Description of the task: All that is wanted is a word-for-word copy of the data from its first line to the line containing "90 229 505 577", both included.

Recorded data

A small network was trained on made-up records. Each row is its average activation on records with the value named, seen along a few directions.
Related values have similar rows: they may be neighbours, one step apart, or belong to one group.
In the rows, zero is written as 500.
Strong random noise was added to every row along 8 fixed directions; ignore it. To show where, here is one row again and again, with new noise each time:
356 642 302 424 307 486 634 284 269 465 585 499 441 465 662 428 379 619 728 579
 90 229 505 577 645 658 554 439 743 484  64 736 614 392 212 141 513 664 626 531
797 710 485 394 431 631 435 409 460 508 538 501 407 664 679 479 499 364 414 426
370 487 324 657 747 242 526 458 372 351 548 402 682 756 212 457 430 494 425 551
671 481 597 809 384 635 415 841 488 629 332 562 438  83 601 675 377 586 611 713
800 587 466 275 186 377 323 421 687 281 602 290 777 239 347 501 740 280 132 646
728 531 552 462 538 594 474 504 498 465 539 631 275 637 658 545 473 512 576 311
422 748 309 321 453 565 566 354 342 507 611 507 488 772 710 410 392 479 551 399
377 418 463 504 458 426 526 700 470 442 528 492 598 406 636 531 408 550 564 540
496 490 393 702 658 374 441 474 547 376 480 553 548 481  40 559 521 615 480 506


Values of FUB:
kitat: 612 514 531 339 338 501 433 574 600 414 629 592 433 332 587 604 516 557 509 368
pebob: 683 491 514 602 537 244 563 541 427 415 896 484 328 430 210 917 632 671 561 430
bonud: 965 721 666 342 255 850 344 526 581 698 498 453 397 374 570 584 565 261 292 496
bub: 314 498 370 481 469 201 644 127 411 434 666 303 565 374 100 553 636 609 525 636
tupad: 491 782 375 796 409 571 422 541 467 743 425 504 660 222 300 576 485 539 398 760
gak: 541 524 518 579 612 500 530 375 400 508 584 568  72 675 467 662 445 637 754 287
valom: 465 657 528 355 340 836 518 269 615 724 327 546 340 382 705 377 596 485 607 558
saso: 349 577 364 659 659 384 509 432 437 540 568 518 463 512 353 580 502 654 581 570
nunar: 670 492 636 808 566 473 562 778 111 591 677 519 232 645 827 768 209 526 705 488
dizi: 242 311 616 204 306 698 473 502 800 556 248 703 459 176 665 276 572 652 630 313
vez: 640 518 552 482 300 361 500 672 292 564 597 101 653 344 738 644 416 328 418 708
gel: 450 373 644 699 689 609 612 437 419 603 373 659 374 742 641 434 487 470 579 529
The values of FUB form a network in which each value has 3 neighbours.
- Which values are neighbours of tupad? Give them in the order they are listed. => kitat, saso, gel
- Which values are neighbours of bub? Give them in the order they are listed. => pebob, valom, vez
Each value of FUB is a pair of two hidden parts, and every pair occurs once (2 first parts, 6 second parts).
- Changing only the second part turns gel into pebob. nunar has the same second part as gel; what does that change turn nunar into? => bonud
- Changing only the second part turns vez into dizi. bub has the same second part as vez; what does that change turn bub into? => saso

Answer below:
A small network was trained on made-up records. Each row is its average activation on records with the value named, seen along a few directions.
Related values have similar rows: they may be neighbours, one step apart, or belong to one group.
In the rows, zero is written as 500.
Strong random noise was added to every row along 8 fixed directions; ignore it. To show where, here is one row again and again, with new noise each time:
356 642 302 424 307 486 634 284 269 465 585 499 441 465 662 428 379 619 728 579
 90 229 505 577 645 658 554 439 743 484  64 736 614 392 212 141 513 664 626 531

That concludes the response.